** AIM OF THE TASK **
For the listing beneath, state how many lines contain the string "that". Give the number by itself.

= = =

Here is a tiny trained network, its code and every weight. The questions are about switching its units off for an input and a class, where a switched-off unit gives its printed mean instead of its output.

import numpy as np


def w(rows, s, z=0):
    codes = np.array(rows[::2]) - 128.0
    scale = np.full(codes.shape[1], s)
    scale[-1] = z or s
    return codes * scale


def f(y):
    return np.maximum(y, 0)


def log_softmax(a):
    a = a - a.max(-1, keepdims=True)
    return a - np.log(np.exp(a).sum(-1, keepdims=True))


def net(x, mask):
    res = np.array(x, float).reshape(1, 8) / 4 @ E
    y = f(res @ A[0][:, :-1].T + A[0][:, -1])
    res = res + np.where(mask, y, B[0][:, -1]) @ B[0][:, :-1]
    return log_softmax(res[-1] @ U[:, :-1].T + U[:, -1])


A, B = {}, {}
E = w([
[112,85,81,153,123,173,155,70,173,196,234],'x0',
[119,183,88,160,119,83,66,153,85,107,116],'x1',
[64,117,130,229,177,187,152,65,87,142,122],'x2',
[113,67,193,143,88,202,79,199,173,93,162],'x3',
[130,63,114,78,121,150,125,198,85,159,123],'x4',
[190,201,154,157,254,143,135,145,176,107,185],'x5',
[100,134,95,141,90,176,53,24,83,101,178],'x6',
[182,111,87,160,154,200,146,172,100,66,105],'x7',
],0.0098)
A[0] = w([
[159,154,97,137,178,170,137,164,91,201,123,186],'N0',
[160,121,98,66,75,126,106,142,143,130,158,151],'N1',
[114,143,76,103,75,145,65,111,87,102,117,98],'N2',
[109,119,151,168,137,150,115,131,69,75,104,171],'N3',
[107,134,166,30,80,63,129,152,147,116,61,195],'N4',
[159,184,203,93,186,94,141,169,70,135,29,202],'N5',
[118,64,130,184,91,218,111,140,103,110,108,176],'N6',
[168,69,108,107,48,120,128,92,162,199,182,236],'N7',
[176,124,163,118,203,123,198,177,189,157,198,176],'N8',
[115,91,122,120,91,193,115,143,90,151,31,199],'N9',
[114,127,111,125,132,60,89,125,71,134,90,122],'N10',
[54,107,159,164,125,182,130,84,161,159,230,208],'N11',
[95,88,94,176,143,124,125,92,44,139,131,212],'N12',
[183,205,125,162,168,174,81,116,141,110,128,253],'N13',
[161,213,42,148,120,144,90,92,63,106,131,135],'N14',
[185,158,89,128,146,67,111,116,89,2,97,144],'N15',
[150,115,193,56,69,102,104,164,178,123,87,234],'N16',
],0.01,0.0052)
B[0] = w([
[180,69,76,165,82,141,154,136,139,138,85,184],'N0',
[117,159,111,88,66,172,120,132,145,129,181,182],'N1',
[106,174,102,88,144,118,148,164,79,131,99,179],'N2',
[168,130,162,224,178,97,175,157,114,150,94,183],'N3',
[61,146,144,83,132,114,41,175,160,101,95,237],'N4',
[183,128,116,126,155,77,88,131,206,85,31,253],'N5',
[102,92,180,151,193,148,199,169,53,116,134,210],'N6',
[1,104,77,46,104,169,131,83,85,136,193,221],'N7',
[142,54,69,136,145,171,127,99,243,124,150,237],'N8',
[67,152,174,122,126,159,173,195,132,132,71,204],'N9',
[119,142,164,128,122,73,126,138,131,133,130,183],'N10',
[48,109,159,189,172,108,78,77,93,119,160,243],'N11',
[136,70,125,175,90,101,177,138,85,229,76,205],'N12',
[219,141,76,193,177,117,103,126,111,135,196,226],'N13',
[175,185,93,144,120,103,187,126,60,167,166,206],'N14',
[167,167,62,119,115,112,128,189,127,101,130,215],'N15',
[75,175,169,60,117,129,63,214,206,103,184,237],'N16',
],0.0089,0.015)
U = w([
[114,175,152,103,132,16,68,180,161,82,2,33],'0',
[113,64,180,174,124,183,220,228,30,151,60,67],'1',
[62,125,122,8,63,201,105,204,117,115,166,90],'2',
[115,132,159,201,225,173,78,79,159,109,203,253],'3',
[56,58,84,121,82,64,166,12,44,226,102,114],'4',
[226,220,56,137,86,63,160,190,49,160,138,146],'5',
[201,21,59,99,149,159,171,164,191,144,94,160],'6',
],0.0085,0.0013)

Each question gives the input, the list of numbers given to net, and the class t.
The units are the neurons (one row each of A and B). Each row of codes is followed by its name. A weight is (code - 128) times the scale printed after its matrix; where a second scale follows, it is the last column's (A, B and U).
mask holds one flag per neuron, in row order. A switched-off neuron (its flag False) gives its mean, the last column of its row in B, instead of its output. The means were averaged over made-up inputs and are rounded, as every weight is.
A unit's drop is (log p(t) with every unit on - log p(t) with that unit switched off) / (log p(t) with every unit on - log p(t) with every unit switched off).
The circuit of an input: a set's keep is (log p(t) with only the set's units on - log p(t) with every unit switched off) / (log p(t) with every unit on - log p(t) with every unit switched off). Starting from the 12 units with the biggest drops (on a tie, the unit counted first), units are removed one at a time, each time the one whose removal leaves the highest keep (on an exact tie, the one counted first), for as long as the keep stays at least 0.8.
circuit, biggest first: the units of the circuit, biggest drop first
top k neurons: the k neurons with the biggest drops, biggest first
drop when u is switched off: that unit's drop, to one decimal
input [-5,-5,-3,5,3,-3,-2,7], class 0: top neuron	N7
input [5,-6,-2,2,5,2,3,1], class 3: top 3 neurons	N11, N12, N16
input [-4,1,7,-2,2,-5,-1,-5], class 1: top 3 neurons	N12, N16, N9
input [-2,6,1,4,-7,4,6,-7], class 5: circuit, biggest first	N14, N8
input [2,6,1,-4,-4,-3,-6,0], class 5: top 3 neurons	N16, N11, N9
input [3,3,3,-2,3,-7,-6,-7], class 2: circuit, biggest first	N4, N7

= = =

** WRITTEN ANSWER **
2